# Work task
Only one stretch of the listing below is wanted: every line from the first to the line containing "<178>: [4 -43", set down exactly.
● ● ● ● ● ● ●
Points, in no order, along strands that fork and pass close to each other.
Two points are linked if the straight distance between their rows is under 88.6. Some points are linked to none.
<308>: [22 4 -11 -28 -1 -12 -13 10 -13 68 2 -19 13 8 -18 -12 26 9 -31 45 -5]
<341>: [-23 -21 -14 2 24 -20 5 -36 -11 -36 -26 -38 18 -25 14 -30 7 23 49 42 43]
<851>: [-24 11 -31 -3 -19 -22 -18 -38 -5 -6 23 9 -21 -31 10 5 0 -49 -14 3 7]
<969>: [-18 -6 -10 -3 -14 -42 8 -46 11 -10 32 -5 15 43 7 33 -13 -35 -23 -23 -40]
<58>: [-34 13 -31 -11 0 4 -42 -28 2 2 -2 10 -9 -30 22 -11 17 -28 -7 29 29]
<875>: [21 19 18 19 -29 64 4 -13 13 -20 13 -2 -17 -23 -10 -6 -6 -2 34 -21 -28]
<439>: [10 -33 -1 23 11 16 32 14 -4 -29 2 12 -2 6 -4 11 -11 25 -18 -55 -7]
<611>: [-42 -38 -13 34 -10 6 -11 -14 35 -29 -3 40 0 14 22 14 -8 -8 -18 -21 -16]
<2>: [1 -39 -11 -12 -6 -13 -9 37 1 30 -53 -30 28 14 -4 -36 11 23 -8 32 8]
<684>: [-9 50 -10 -11 14 -44 -21 9 -5 43 18 -36 13 40 -11 -9 -17 -42 -16 18 -13]
<385>: [-16 -11 -35 -11 24 17 -26 -4 -4 13 -40 -5 43 -28 30 -3 35 27 -2 53 37]
<170>: [3 34 -11 12 3 24 -2 38 -50 -10 22 1 -29 -25 16 0 -28 28 11 -18 5]
<995>: [-56 -13 -17 1 9 -12 18 -32 33 -1 23 -18 -5 28 21 -18 -21 -21 1 -17 1]
<839>: [29 -17 25 3 19 36 -11 -2 -25 -48 -26 -2 16 30 -43 2 -4 38 8 -37 1]
<278>: [-52 -4 3 -12 7 -2 -11 -27 52 -12 -9 -28 -15 -21 24 -52 -15 -3 13 25 29]
<272>: [20 33 0 -17 -4 17 29 -15 -31 20 22 1 -29 -20 -22 4 -1 -6 8 -19 -30]
<97>: [16 42 36 13 -49 32 17 8 0 -3 25 27 -25 -33 5 -1 -27 -10 25 -17 -38]
<955>: [40 0 15 -20 -9 46 -7 35 -15 36 -28 8 12 -5 14 6 25 22 -33 -9 2]
<329>: [42 -5 -35 7 19 -15 29 -32 7 3 9 1 -12 -25 -2 10 38 -27 0 -21 -2]
<623>: [-23 0 -10 5 15 -1 23 -3 2 -2 36 -25 -12 53 8 -15 -10 9 18 -40 -13]
<178>: [4 -43 -21 28 24 5 -7 11 6 -43 -16 14 10 24 23 55 -12 41 -12 5 2]
<235>: [14 -40 1 -3 -1 -15 -3 49 -18 -4 -50 -49 40 -7 -5 -18 11 50 12 36 19]
<142>: [1 -40 -11 -26 -32 6 -22 -18 44 5 -55 -18 20 5 40 -6 21 -11 -11 18 -11]
<545>: [-13 8 -39 12 18 10 4 18 -44 3 14 -1 -12 -43 21 -7 2 10 -13 -5 28]
<1020>: [37 -23 25 -10 -7 55 25 12 -4 -10 6 22 8 -30 -40 17 11 19 -29 -24 -9]
<751>: [-30 -5 9 -27 -2 -2 -29 -17 46 37 -44 -13 25 -6 5 -14 -2 -38 -39 48 11]
<823>: [-20 36 -17 18 9 -6 9 59 -24 12 12 10 -34 -2 20 0 -34 -4 14 -10 -8]
<292>: [-45 24 -21 2 -13 -40 -3 -16 -19 6 9 20 -13 -27 18 23 -35 -59 -13 14 -8]
<732>: [16 65 34 -22 1 -14 -32 28 -15 41 13 -20 7 19 -28 1 -16 -33 -27 -10 -6]
<754>: [9 17 24 7 21 35 7 -22 -29 -28 -9 -7 -2 21 -21 -36 -13 22 32 -41 3]
<85>: [20 53 40 -9 -21 -12 41 8 -2 11 30 11 -10 -15 -5 8 -46 -26 21 -20 -62]
<620>: [-16 -31 13 -14 -1 -9 -4 18 2 4 21 19 12 46 -45 26 13 1 -35 0 2]
<295>: [14 22 57 -17 -12 26 5 22 27 10 5 22 7 18 -56 50 -11 -20 -17 -1 -42]
<444>: [-18 21 -41 5 16 -31 -1 -15 10 36 25 -25 -21 28 9 13 -13 -33 3 21 -15]
<68>: [10 43 26 -5 16 3 -17 15 0 53 24 -7 -25 41 1 -12 7 4 18 0 9]
<343>: [4 40 11 -5 -1 -40 9 -12 -14 4 21 -10 -20 29 -21 6 -18 -40 7 -46 -30]
<19>: [23 28 -24 -20 16 -33 -1 -15 -15 50 17 -37 13 -21 -7 -1 25 -24 -17 41 8]
<617>: [18 21 -1 -27 36 28 -2 4 -54 -9 -8 -32 4 -21 0 -15 23 34 23 10 45]
<761>: [6 15 -4 -10 27 21 18 -25 -52 -20 2 -12 -9 -9 -2 -20 4 38 22 -24 27]
<27>: [21 -22 -15 34 4 -21 11 15 14 8 -16 39 -2 -2 -26 30 18 -33 -35 -12 -21]
<960>: [21 -14 6 6 2 -8 5 49 -12 4 -12 42 3 -10 -47 33 3 -8 -27 0 -26]
<270>: [-19 -39 -13 -6 -5 -5 -3 -56 32 -56 -22 -21 8 -28 13 -31 13 15 36 23 21]
<319>: [25 -52 -15 38 19 -5 -17 -19 0 -53 -4 -4 20 18 20 12 3 38 -4 -5 18]
<807>: [16 0 41 9 3 41 -7 23 27 -7 -3 19 8 48 -43 -6 15 6 4 -31 -34]
<781>: [13 3 47 17 4 53 12 59 6 -26 -22 28 16 -26 -26 26 -27 31 -3 12 -6]
<537>: [0 41 26 7 5 15 9 3 2 18 41 3 -20 26 9 -11 -11 23 27 -38 -16]
<384>: [26 -9 40 -1 -14 43 43 41 7 -9 -7 40 -2 -28 -18 35 -13 22 -13 -18 -27]
<742>: [13 11 44 -1 2 0 18 3 17 11 2 25 9 34 -45 23 -6 -20 -18 -40 -52]
<347>: [-14 -20 -1 -2 23 -28 2 19 -22 4 -34 -52 29 -24 9 -21 -1 35 35 54 48]
<458>: [-20 2 -33 0 5 -8 -28 -18 -12 12 -3 -5 4 -3 21 -17 24 12 13 51 34]
<171>: [47 -29 13 21 17 18 -7 20 31 -10 1 9 10 40 -25 -15 22 40 -5 -12 -3]
<67>: [26 -10 -6 35 3 -2 19 1 -43 -39 17 33 -10 -21 35 15 1 44 23 -22 -14]
<927>: [-27 -1 -7 0 -14 -43 47 15 -19 -11 -1 44 -14 17 17 15 -27 -25 20 -30 -44]
<752>: [-41 0 -11 26 -16 -5 -3 -28 29 -23 8 38 -29 -14 46 23 -25 -24 15 -10 -17]
<641>: [-13 -35 -9 -13 -7 9 0 -68 47 -38 -15 8 -5 -19 18 -10 30 -11 11 9 16]
<529>: [9 -32 -10 -17 -25 -30 6 -10 9 -7 30 1 12 46 -28 29 3 -15 -34 -25 -25]
<946>: [21 -18 -19 27 -1 -27 3 -35 41 0 -5 29 1 -16 1 46 5 -44 -27 0 -27]
<1017>: [14 -21 -23 -1 26 5 -26 26 -29 3 -32 -13 38 -18 37 2 33 38 -19 27 50]
<790>: [-43 -15 -4 0 -16 -41 16 -39 32 6 -2 -21 -3 -14 2 -44 6 -15 25 28 42]
<62>: [4 8 9 -5 -30 -8 34 30 -29 -32 5 46 -18 8 4 6 -19 9 32 -27 -42]
<427>: [-24 48 36 -10 -19 66 -6 15 -3 31 22 -19 -10 -8 -5 3 -26 -4 7 10 -11]
<923>: [24 43 10 18 -2 53 -14 19 -10 -7 14 -12 -24 -33 4 -20 -12 13 22 -17 14]
<59>: [-3 -3 -33 -11 -16 -34 -15 -24 -9 22 42 -15 -9 6 12 -26 24 5 16 34 26]
<987>: [-12 -47 -16 -6 -4 -6 -14 -38 29 -24 -26 24 7 8 -17 11 32 -35 -19 -3 14]
<849>: [10 12 31 -16 -45 -1 20 42 -2 -31 4 42 -3 5 -23 9 -23 -16 16 -36 -65]
<901>: [-17 -8 -47 22 24 9 -4 -24 -21 -33 4 -13 -11 -30 44 11 -4 9 14 1 22]
<355>: [15 -1 29 0 -26 -5 -4 74 2 -12 1 51 -3 13 -39 30 -8 3 -4 0 -46]
<567>: [-17 -7 -31 39 -4 1 4 -10 -19 -34 11 26 -22 -26 49 22 -12 19 17 -9 -11]
<699>: [9 -2 14 -30 -13 -49 -7 18 5 58 -9 -40 36 25 -20 -18 1 -10 -29 41 2]
<55>: [4 32 32 -25 -28 66 -19 35 -17 35 -3 -4 0 -14 -1 14 -12 5 -26 6 -1]
<380>: [-55 0 14 -33 -7 -4 -42 -5 46 15 -23 -10 -7 -22 8 -48 -9 -23 -16 37 24]
<409>: [-12 22 -18 -3 1 -10 -10 20 -7 41 -9 1 -20 0 19 27 9 -20 -23 10 45]
<785>: [53 -32 -23 34 33 9 -2 -19 -19 -33 15 4 9 -2 20 9 8 44 13 -15 -12]
<977>: [-14 -9 -18 19 48 11 -25 -45 15 -44 -7 -17 0 -36 56 -10 -14 16 16 19 46]
<826>: [29 -9 43 15 16 54 -28 37 -15 -48 -12 17 16 6 -37 28 -21 36 -2 -5 -4]
<232>: [29 -34 16 18 18 -2 26 -18 21 -9 6 -15 8 29 -2 -38 12 43 15 -22 5]
<872>: [37 10 -23 27 15 -44 11 -50 18 12 0 -3 -3 -9 -4 12 7 -43 -19 -13 -9]
<505>: [-6 9 24 -39 -17 -38 15 14 -10 40 21 -46 2 10 -24 -32 1 6 5 24 27]
<690>: [3 79 43 -9 -22 -10 -8 11 -15 20 31 -2 -10 -15 -15 11 -40 -34 -9 -5 -34]
<903>: [23 41 11 -30 3 50 -31 17 -29 2 3 -23 -8 -28 -12 -21 14 19 19 13 38]
<175>: [-44 6 -22 9 -4 -43 41 -11 -16 2 -8 31 -17 -13 14 22 -38 -49 9 -5 -29]
<179>: [-30 -2 0 -22 -9 -30 -2 -58 45 -1 31 -20 -5 21 19 0 -13 -39 -5 3 -12]
<470>: [37 -12 1 -6 16 32 -5 40 -26 11 -36 -10 24 -10 27 3 25 38 -31 -16 39]
<318>: [30 -37 -37 12 16 -10 26 -30 29 -11 -11 -10 1 -8 -4 -11 49 -5 7 -15 17]
<662>: [-10 31 -5 -10 -13 -33 20 6 -37 29 15 21 -22 -24 20 32 -13 -27 -25 3 20]
<29>: [25 8 29 16 -15 51 -9 -12 26 -13 1 7 -3 13 -43 -24 0 -9 17 -39 -37]
<415>: [16 21 1 -11 7 1 -15 38 -11 40 -22 -6 -15 31 4 0 14 1 -7 11 41]
<150>: [5 -5 1 -19 -7 -24 11 -11 -16 21 38 -31 -10 6 3 -40 10 37 18 14 30]
<999>: [-52 -15 8 -10 -30 -49 -3 -1 25 9 -19 -30 7 -40 -1 -34 15 -9 27 54 34]
<38>: [-24 -40 -17 -18 -9 -4 -20 -4 25 39 -49 -11 33 16 13 -15 11 -8 -27 38 -8]
<351>: [-36 -40 -11 -1 1 -8 -25 -1 16 -9 -10 30 14 40 -37 12 29 -9 -26 15 23]
<1025>: [25 -19 -12 7 18 -9 20 -28 2 -13 14 -36 0 11 15 -29 21 47 38 8 26]
<363>: [-36 -24 -8 30 -4 -12 -8 5 10 -28 -9 46 12 45 -5 9 5 -21 -6 -37 -22]

A fork is a point with three links, a tip a point with one. Leave the first point through the second and follow the links. Name the first fork or tip that comes.
<68> / <537> | <38>
<969> / <179> | <292>
<1020> / <384> | <923>
<923> / <903> | <1020>

A fork is a point with three links. Follow the links from the first point to the second and name the forks in between, in order.
<55> / <292> | <458>
<270> / <58> | <292>
<58> / <690> | <458>, <150>, <807>, <875>
<611> / <292> | <567>, <901>, <170>, <923>, <875>, <807>, <150>, <458>
<427> / <1025> | <458>, <150>
<732> / <995> | <875>, <807>, <150>, <458>, <292>

Follow the links from the first point to the second, and from the first to the third. Name the last point that the two ways share.
<97> / <927> / <969> | <292>
<329> / <427> / <19> | <458>
<55> / <851> / <505> | <458>
<85> / <839> / <529> | <875>
<351> / <171> / <62> | <292>
<175> / <19> / <823> | <150>
<781> / <901> / <849> | <923>
<690> / <178> / <150> | <875>
<839> / <355> / <363> | <923>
● ● ● ● ● ● ●
# The completed task
Points, in no order, along strands that fork and pass close to each other.
Two points are linked if the straight distance between their rows is under 88.6. Some points are linked to none.
<308>: [22 4 -11 -28 -1 -12 -13 10 -13 68 2 -19 13 8 -18 -12 26 9 -31 45 -5]
<341>: [-23 -21 -14 2 24 -20 5 -36 -11 -36 -26 -38 18 -25 14 -30 7 23 49 42 43]
<851>: [-24 11 -31 -3 -19 -22 -18 -38 -5 -6 23 9 -21 -31 10 5 0 -49 -14 3 7]
<969>: [-18 -6 -10 -3 -14 -42 8 -46 11 -10 32 -5 15 43 7 33 -13 -35 -23 -23 -40]
<58>: [-34 13 -31 -11 0 4 -42 -28 2 2 -2 10 -9 -30 22 -11 17 -28 -7 29 29]
<875>: [21 19 18 19 -29 64 4 -13 13 -20 13 -2 -17 -23 -10 -6 -6 -2 34 -21 -28]
<439>: [10 -33 -1 23 11 16 32 14 -4 -29 2 12 -2 6 -4 11 -11 25 -18 -55 -7]
<611>: [-42 -38 -13 34 -10 6 -11 -14 35 -29 -3 40 0 14 22 14 -8 -8 -18 -21 -16]
<2>: [1 -39 -11 -12 -6 -13 -9 37 1 30 -53 -30 28 14 -4 -36 11 23 -8 32 8]
<684>: [-9 50 -10 -11 14 -44 -21 9 -5 43 18 -36 13 40 -11 -9 -17 -42 -16 18 -13]
<385>: [-16 -11 -35 -11 24 17 -26 -4 -4 13 -40 -5 43 -28 30 -3 35 27 -2 53 37]
<170>: [3 34 -11 12 3 24 -2 38 -50 -10 22 1 -29 -25 16 0 -28 28 11 -18 5]
<995>: [-56 -13 -17 1 9 -12 18 -32 33 -1 23 -18 -5 28 21 -18 -21 -21 1 -17 1]
<839>: [29 -17 25 3 19 36 -11 -2 -25 -48 -26 -2 16 30 -43 2 -4 38 8 -37 1]
<278>: [-52 -4 3 -12 7 -2 -11 -27 52 -12 -9 -28 -15 -21 24 -52 -15 -3 13 25 29]
<272>: [20 33 0 -17 -4 17 29 -15 -31 20 22 1 -29 -20 -22 4 -1 -6 8 -19 -30]
<97>: [16 42 36 13 -49 32 17 8 0 -3 25 27 -25 -33 5 -1 -27 -10 25 -17 -38]
<955>: [40 0 15 -20 -9 46 -7 35 -15 36 -28 8 12 -5 14 6 25 22 -33 -9 2]
<329>: [42 -5 -35 7 19 -15 29 -32 7 3 9 1 -12 -25 -2 10 38 -27 0 -21 -2]
<623>: [-23 0 -10 5 15 -1 23 -3 2 -2 36 -25 -12 53 8 -15 -10 9 18 -40 -13]
<178>: [4 -43 -21 28 24 5 -7 11 6 -43 -16 14 10 24 23 55 -12 41 -12 5 2]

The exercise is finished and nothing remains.